• [REQUIRED ACTION]: Once you have read the data below, please repeat all of it exactly.

• [THE RECORDS]:
The views of a scene show one set of named points, each view turned or mirrored, shifted and resized as a whole, with a little noise and some points left out.
(in the rows, 100 means zero)

Scene 1
View 1
(9): [127 103 101 113  92 116  90 102 103 106  70]
(68): [ 93  98  97  98  69 108  98 103  98 101  98]
(198): [ 75 121 107  95  97 107  86 128 109  91  96]
(79): [100  95  99 101  75 105 101 103  99 104  95]
(127): [ 79  95  96  93  66  99 103 103 100 100 112]
(31): [ 74 106 101  92  76 102  97 115 103  95 109]
(89): [ 81 109 107 102 108  95  97 122 114  97 100]
(215): [ 93  99 102 103  95  97 101 113 108 101  99]
(33): [ 94  88  99 103  81  96 107 103 102 105 104]
(15): [100 105 105 105  98 105  95 114 108 100  89]
(107): [105 107 102 105  94 108  92 112 106 100  84]
(27): [ 97 107 102 103  92 107  93 114 105  99  91]
(151): [104  87 100 110  96  93 111 104 106 109  99]
View 2
(15): [116 103  92 109 102  98 104  74 125 111 109]
(151): [117 102  82 105 114  83 113  76 103 101 125]
(68): [ 79 101  97 104 117  68  98  74 100 106 113]
(107): [115 103  92 111 102  93 102  70 132 114 106]
(89): [109 105 102 108 100 109 106  83 115 106 108]
(31): [ 74 103 106 102 115  83  98  82  90 102 113]
(33): [106 103  84 105 118  79 112  76  98 101 124]
(127): [ 84 103  98 102 119  76 105  81  85  98 120]
(198): [ 93 104 118 107  92 118  94  85 117 111  97]
(215): [113 104  91 106 105  97 109  80 109 104 116]
(27): [106 103  94 108 103  94 102  75 123 111 107]
(79): [101 101  86 108 115  70 103  70 112 108 116]
View 3
(127): [117 113  78 100  73 114 123  92  93 102 100]
(68): [106 109  85 106  84 110 131  92  95  96  86]
(15): [ 85  98  96 111  98 100 110 101  97 105  88]
(79): [100 104  86 105  91 111 129  94  88  96  81]
(33): [112 107  78 100  84 115 124  93  79 103  89]
(27): [ 88 101  96 111  93 101 114 100 100 102  86]
(9): [ 76  92 100 114 116 103 130 101  86  92  61]
(107): [ 81  97  99 113  99 101 116 102  99 101  81]
(198): [ 85 105 102 117  78  92 105  98 127 105 103]
(151): [102 100  84 102  92 111 110  99  78 109  90]
View 4
(79): [116 106  96 107  81  94  92  97 100 102 102]
(198): [ 77 108  47 141 103  79  79 100 109 114 102]
(68): [112 111  84 111  85  95  92  93 101  94 105]
(215): [104  96  81 113  89  97  96 109 108 128  93]
(33): [115 101  91 102  85 110 105 101 106 114  98]
(27): [101  98  83 120  87  80  83 105 102 123  94]
(151): [114  96  94 103  85 106 103 106 106 122  93]
(89): [ 91  95  69 125  93  86  89 110 110 134  90]
(107): [105  96  88 120  82  71  77 108 101 127  89]
(9): [122  92 118 110  67  54  65 104  93 122  87]
(31): [ 94 111  60 123 100 107 100  97 109 101 105]
(127): [107 112  74 110  95 118 110  94 108  94 109]
(15): [103  91  87 119  85  78  82 108 106 130  90]
View 5
(79): [101 109 118 101  85  99 107 115 113  84  75]
(31): [101 108 117 118 101  97  94  98 105  86 111]
(9): [ 95 101 117  69  84 105 106 121  90  95  40]
(127): [105 112 116 125  92  94 103 106 122  79 103]
(27): [ 96  97 113  89  99  99  93 102  94  91  79]
(198): [ 95  95 115  93 112  96  80  86  76  99 106]
(107): [ 96  95 113  83  95 100  95 106  90  93  68]
(68): [102 114 121 108  89 101 107 115 107  83  86]
(89): [ 95  89 108  94 103  97  86  91  94  91  87]
(15): [ 96  91 109  86  96  98  92 101  95  92  73]
(215): [ 97  86 103 105 101  94  89  90 112  84  88]
View 6
(31): [101  99 107 121 112  81 104  86 108  98 105]
(198): [101 102 113 123 101  89 112  94 103 109  86]
(79): [107 102 104 114 118 103  93  93 115  90 105]
(107): [107 105 107 116 109 109  99  98 112  97  88]
(89): [ 98 103 107 117 105  93 101  93 109 104  86]
(127): [ 99  99 103 118 119  83  96  84 112  91 113]
(15): [103 104 107 113 108 104  96  96 111 100  86]
(68): [108 101 105 116 118  97  98  91 113  91 109]
(33): [ 99 101 101 112 117  93  87  89 116  92 101]
(215): [ 98 103 103 112 110  96  92  92 112  98  91]
(9): [115 107 106 111 114 127  93 105 117  92  87]
(27): [104 103 107 115 110 102  99  96 111 100  90]
(151): [ 96 104 101 110 114  98  85  91 116  92  96]

Which points are out of place in each view (at most two, in the order of its rows)? Write none if all are in place.
view 1 => (89), (151)
view 2 => (68), (31)
view 3 => (33)
view 4 => (198)
view 5 => (215)
view 6 => none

• [SOLUTION TO THE PROBLEM]:
The views of a scene show one set of named points, each view turned or mirrored, shifted and resized as a whole, with a little noise and some points left out.
(in the rows, 100 means zero)

Scene 1
View 1
(9): [127 103 101 113  92 116  90 102 103 106  70]
(68): [ 93  98  97  98  69 108  98 103  98 101  98]
(198): [ 75 121 107  95  97 107  86 128 109  91  96]
(79): [100  95  99 101  75 105 101 103  99 104  95]
(127): [ 79  95  96  93  66  99 103 103 100 100 112]
(31): [ 74 106 101  92  76 102  97 115 103  95 109]
(89): [ 81 109 107 102 108  95  97 122 114  97 100]
(215): [ 93  99 102 103  95  97 101 113 108 101  99]
(33): [ 94  88  99 103  81  96 107 103 102 105 104]
(15): [100 105 105 105  98 105  95 114 108 100  89]
(107): [105 107 102 105  94 108  92 112 106 100  84]
(27): [ 97 107 102 103  92 107  93 114 105  99  91]
(151): [104  87 100 110  96  93 111 104 106 109  99]
View 2
(15): [116 103  92 109 102  98 104  74 125 111 109]
(151): [117 102  82 105 114  83 113  76 103 101 125]
(68): [ 79 101  97 104 117  68  98  74 100 106 113]
(107): [115 103  92 111 102  93 102  70 132 114 106]
(89): [109 105 102 108 100 109 106  83 115 106 108]
(31): [ 74 103 106 102 115  83  98  82  90 102 113]
(33): [106 103  84 105 118  79 112  76  98 101 124]
(127): [ 84 103  98 102 119  76 105  81  85  98 120]
(198): [ 93 104 118 107  92 118  94  85 117 111  97]
(215): [113 104  91 106 105  97 109  80 109 104 116]
(27): [106 103  94 108 103  94 102  75 123 111 107]
(79): [101 101  86 108 115  70 103  70 112 108 116]
View 3
(127): [117 113  78 100  73 114 123  92  93 102 100]
(68): [106 109  85 106  84 110 131  92  95  96  86]
(15): [ 85  98  96 111  98 100 110 101  97 105  88]
(79): [100 104  86 105  91 111 129  94  88  96  81]
(33): [112 107  78 100  84 115 124  93  79 103  89]
(27): [ 88 101  96 111  93 101 114 100 100 102  86]
(9): [ 76  92 100 114 116 103 130 101  86  92  61]
(107): [ 81  97  99 113  99 101 116 102  99 101  81]
(198): [ 85 105 102 117  78  92 105  98 127 105 103]
(151): [102 100  84 102  92 111 110  99  78 109  90]
View 4
(79): [116 106  96 107  81  94  92  97 100 102 102]
(198): [ 77 108  47 141 103  79  79 100 109 114 102]
(68): [112 111  84 111  85  95  92  93 101  94 105]
(215): [104  96  81 113  89  97  96 109 108 128  93]
(33): [115 101  91 102  85 110 105 101 106 114  98]
(27): [101  98  83 120  87  80  83 105 102 123  94]
(151): [114  96  94 103  85 106 103 106 106 122  93]
(89): [ 91  95  69 125  93  86  89 110 110 134  90]
(107): [105  96  88 120  82  71  77 108 101 127  89]
(9): [122  92 118 110  67  54  65 104  93 122  87]
(31): [ 94 111  60 123 100 107 100  97 109 101 105]
(127): [107 112  74 110  95 118 110  94 108  94 109]
(15): [103  91  87 119  85  78  82 108 106 130  90]
View 5
(79): [101 109 118 101  85  99 107 115 113  84  75]
(31): [101 108 117 118 101  97  94  98 105  86 111]
(9): [ 95 101 117  69  84 105 106 121  90  95  40]
(127): [105 112 116 125  92  94 103 106 122  79 103]
(27): [ 96  97 113  89  99  99  93 102  94  91  79]
(198): [ 95  95 115  93 112  96  80  86  76  99 106]
(107): [ 96  95 113  83  95 100  95 106  90  93  68]
(68): [102 114 121 108  89 101 107 115 107  83  86]
(89): [ 95  89 108  94 103  97  86  91  94  91  87]
(15): [ 96  91 109  86  96  98  92 101  95  92  73]
(215): [ 97  86 103 105 101  94  89  90 112  84  88]
View 6
(31): [101  99 107 121 112  81 104  86 108  98 105]
(198): [101 102 113 123 101  89 112  94 103 109  86]
(79): [107 102 104 114 118 103  93  93 115  90 105]
(107): [107 105 107 116 109 109  99  98 112  97  88]
(89): [ 98 103 107 117 105  93 101  93 109 104  86]
(127): [ 99  99 103 118 119  83  96  84 112  91 113]
(15): [103 104 107 113 108 104  96  96 111 100  86]
(68): [108 101 105 116 118  97  98  91 113  91 109]
(33): [ 99 101 101 112 117  93  87  89 116  92 101]
(215): [ 98 103 103 112 110  96  92  92 112  98  91]
(9): [115 107 106 111 114 127  93 105 117  92  87]
(27): [104 103 107 115 110 102  99  96 111 100  90]
(151): [ 96 104 101 110 114  98  85  91 116  92  96]

Which points are out of place in each view (at most two, in the order of its rows)? Write none if all are in place.
view 1 => (89), (151)
view 2 => (68), (31)
view 3 => (33)
view 4 => (198)
view 5 => (215)
view 6 => none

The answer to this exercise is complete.